_Exercise aim_:
Reproduce all the material verbatim, down to the last line.

[Recorded information Boundary: Start]

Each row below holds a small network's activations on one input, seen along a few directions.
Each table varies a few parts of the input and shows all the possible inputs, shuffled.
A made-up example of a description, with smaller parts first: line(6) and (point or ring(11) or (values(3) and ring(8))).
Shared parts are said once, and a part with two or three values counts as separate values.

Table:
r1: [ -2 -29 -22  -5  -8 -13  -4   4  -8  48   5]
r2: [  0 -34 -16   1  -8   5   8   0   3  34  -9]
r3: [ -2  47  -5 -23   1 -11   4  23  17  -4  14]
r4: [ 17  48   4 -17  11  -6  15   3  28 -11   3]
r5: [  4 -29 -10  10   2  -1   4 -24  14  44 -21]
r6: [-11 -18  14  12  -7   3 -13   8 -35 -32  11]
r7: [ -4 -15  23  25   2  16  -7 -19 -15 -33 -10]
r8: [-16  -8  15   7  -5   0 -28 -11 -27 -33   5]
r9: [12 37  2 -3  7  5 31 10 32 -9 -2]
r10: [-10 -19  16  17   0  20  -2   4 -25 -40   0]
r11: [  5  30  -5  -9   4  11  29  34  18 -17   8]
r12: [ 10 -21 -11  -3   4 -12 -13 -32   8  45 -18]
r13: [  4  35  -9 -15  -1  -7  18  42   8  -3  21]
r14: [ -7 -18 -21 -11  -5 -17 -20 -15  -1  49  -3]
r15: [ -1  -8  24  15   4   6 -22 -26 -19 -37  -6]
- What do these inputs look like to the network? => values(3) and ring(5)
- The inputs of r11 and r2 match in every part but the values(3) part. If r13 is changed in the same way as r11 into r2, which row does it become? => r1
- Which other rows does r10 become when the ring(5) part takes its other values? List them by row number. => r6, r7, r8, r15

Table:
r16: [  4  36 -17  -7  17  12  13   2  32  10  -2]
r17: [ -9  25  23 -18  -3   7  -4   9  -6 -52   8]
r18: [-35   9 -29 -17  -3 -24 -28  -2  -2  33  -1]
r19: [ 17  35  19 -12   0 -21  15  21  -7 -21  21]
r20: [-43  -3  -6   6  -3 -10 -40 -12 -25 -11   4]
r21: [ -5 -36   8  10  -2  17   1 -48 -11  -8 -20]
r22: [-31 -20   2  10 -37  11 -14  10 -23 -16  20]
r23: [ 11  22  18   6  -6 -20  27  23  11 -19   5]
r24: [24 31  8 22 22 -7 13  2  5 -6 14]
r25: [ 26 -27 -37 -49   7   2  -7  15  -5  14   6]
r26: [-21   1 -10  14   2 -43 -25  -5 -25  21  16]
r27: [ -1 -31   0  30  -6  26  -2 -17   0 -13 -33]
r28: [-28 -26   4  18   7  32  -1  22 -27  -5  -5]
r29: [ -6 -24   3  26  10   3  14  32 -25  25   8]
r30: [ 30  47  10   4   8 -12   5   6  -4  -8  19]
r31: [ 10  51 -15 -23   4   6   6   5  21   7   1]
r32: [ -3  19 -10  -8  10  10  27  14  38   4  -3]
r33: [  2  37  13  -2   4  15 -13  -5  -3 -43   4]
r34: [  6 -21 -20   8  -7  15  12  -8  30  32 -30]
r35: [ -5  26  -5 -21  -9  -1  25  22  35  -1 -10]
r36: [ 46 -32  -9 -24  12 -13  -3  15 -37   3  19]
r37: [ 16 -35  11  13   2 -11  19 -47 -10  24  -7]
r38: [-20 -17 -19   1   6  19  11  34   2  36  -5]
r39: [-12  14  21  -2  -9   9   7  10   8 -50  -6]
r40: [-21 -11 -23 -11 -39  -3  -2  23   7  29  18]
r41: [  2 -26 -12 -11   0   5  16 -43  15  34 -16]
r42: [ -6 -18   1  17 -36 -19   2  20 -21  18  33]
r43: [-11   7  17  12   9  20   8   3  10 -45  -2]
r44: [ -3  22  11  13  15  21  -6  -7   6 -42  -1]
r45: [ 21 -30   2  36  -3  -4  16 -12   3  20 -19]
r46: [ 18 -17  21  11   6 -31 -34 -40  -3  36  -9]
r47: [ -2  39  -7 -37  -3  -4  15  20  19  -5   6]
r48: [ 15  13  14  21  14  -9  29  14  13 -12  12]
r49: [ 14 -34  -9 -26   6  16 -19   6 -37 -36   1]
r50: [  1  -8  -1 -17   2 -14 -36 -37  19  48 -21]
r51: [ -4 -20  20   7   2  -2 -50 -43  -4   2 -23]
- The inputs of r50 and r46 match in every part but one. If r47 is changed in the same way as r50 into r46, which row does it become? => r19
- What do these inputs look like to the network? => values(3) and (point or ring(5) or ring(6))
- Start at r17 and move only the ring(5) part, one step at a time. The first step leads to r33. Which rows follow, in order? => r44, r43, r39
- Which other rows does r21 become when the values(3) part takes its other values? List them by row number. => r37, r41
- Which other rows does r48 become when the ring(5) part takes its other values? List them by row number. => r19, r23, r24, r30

[Recorded information Boundary: End]

_Answer to this exercise_:
Each row below holds a small network's activations on one input, seen along a few directions.
Each table varies a few parts of the input and shows all the possible inputs, shuffled.
A made-up example of a description, with smaller parts first: line(6) and (point or ring(11) or (values(3) and ring(8))).
Shared parts are said once, and a part with two or three values counts as separate values.

Table:
r1: [ -2 -29 -22  -5  -8 -13  -4   4  -8  48   5]
r2: [  0 -34 -16   1  -8   5   8   0   3  34  -9]
r3: [ -2  47  -5 -23   1 -11   4  23  17  -4  14]
r4: [ 17  48   4 -17  11  -6  15   3  28 -11   3]
r5: [  4 -29 -10  10   2  -1   4 -24  14  44 -21]
r6: [-11 -18  14  12  -7   3 -13   8 -35 -32  11]
r7: [ -4 -15  23  25   2  16  -7 -19 -15 -33 -10]
r8: [-16  -8  15   7  -5   0 -28 -11 -27 -33   5]
r9: [12 37  2 -3  7  5 31 10 32 -9 -2]
r10: [-10 -19  16  17   0  20  -2   4 -25 -40   0]
r11: [  5  30  -5  -9   4  11  29  34  18 -17   8]
r12: [ 10 -21 -11  -3   4 -12 -13 -32   8  45 -18]
r13: [  4  35  -9 -15  -1  -7  18  42   8  -3  21]
r14: [ -7 -18 -21 -11  -5 -17 -20 -15  -1  49  -3]
r15: [ -1  -8  24  15   4   6 -22 -26 -19 -37  -6]
- What do these inputs look like to the network? => values(3) and ring(5)
- The inputs of r11 and r2 match in every part but the values(3) part. If r13 is changed in the same way as r11 into r2, which row does it become? => r1
- Which other rows does r10 become when the ring(5) part takes its other values? List them by row number. => r6, r7, r8, r15

Table:
r16: [  4  36 -17  -7  17  12  13   2  32  10  -2]
r17: [ -9  25  23 -18  -3   7  -4   9  -6 -52   8]
r18: [-35   9 -29 -17  -3 -24 -28  -2  -2  33  -1]
r19: [ 17  35  19 -12   0 -21  15  21  -7 -21  21]
r20: [-43  -3  -6   6  -3 -10 -40 -12 -25 -11   4]
r21: [ -5 -36   8  10  -2  17   1 -48 -11  -8 -20]
r22: [-31 -20   2  10 -37  11 -14  10 -23 -16  20]
r23: [ 11  22  18   6  -6 -20  27  23  11 -19   5]
r24: [24 31  8 22 22 -7 13  2  5 -6 14]
r25: [ 26 -27 -37 -49   7   2  -7  15  -5  14   6]
r26: [-21   1 -10  14   2 -43 -25  -5 -25  21  16]
r27: [ -1 -31   0  30  -6  26  -2 -17   0 -13 -33]
r28: [-28 -26   4  18   7  32  -1  22 -27  -5  -5]
r29: [ -6 -24   3  26  10   3  14  32 -25  25   8]
r30: [ 30  47  10   4   8 -12   5   6  -4  -8  19]
r31: [ 10  51 -15 -23   4   6   6   5  21   7   1]
r32: [ -3  19 -10  -8  10  10  27  14  38   4  -3]
r33: [  2  37  13  -2   4  15 -13  -5  -3 -43   4]
r34: [  6 -21 -20   8  -7  15  12  -8  30  32 -30]
r35: [ -5  26  -5 -21  -9  -1  25  22  35  -1 -10]
r36: [ 46 -32  -9 -24  12 -13  -3  15 -37   3  19]
r37: [ 16 -35  11  13   2 -11  19 -47 -10  24  -7]
r38: [-20 -17 -19   1   6  19  11  34   2  36  -5]
r39: [-12  14  21  -2  -9   9   7  10   8 -50  -6]
r40: [-21 -11 -23 -11 -39  -3  -2  23   7  29  18]
r41: [  2 -26 -12 -11   0   5  16 -43  15  34 -16]
r42: [ -6 -18   1  17 -36 -19   2  20 -21  18  33]
r43: [-11   7  17  12   9  20   8   3  10 -45  -2]
r44: [ -3  22  11  13  15  21  -6  -7   6 -42  -1]
r45: [ 21 -30   2  36  -3  -4  16 -12   3  20 -19]
r46: [ 18 -17  21  11   6 -31 -34 -40  -3  36  -9]
r47: [ -2  39  -7 -37  -3  -4  15  20  19  -5   6]
r48: [ 15  13  14  21  14  -9  29  14  13 -12  12]
r49: [ 14 -34  -9 -26   6  16 -19   6 -37 -36   1]
r50: [  1  -8  -1 -17   2 -14 -36 -37  19  48 -21]
r51: [ -4 -20  20   7   2  -2 -50 -43  -4   2 -23]
- The inputs of r50 and r46 match in every part but one. If r47 is changed in the same way as r50 into r46, which row does it become? => r19
- What do these inputs look like to the network? => values(3) and (point or ring(5) or ring(6))
- Start at r17 and move only the ring(5) part, one step at a time. The first step leads to r33. Which rows follow, in order? => r44, r43, r39
- Which other rows does r21 become when the values(3) part takes its other values? List them by row number. => r37, r41
- Which other rows does r48 become when the ring(5) part takes its other values? List them by row number. => r19, r23, r24, r30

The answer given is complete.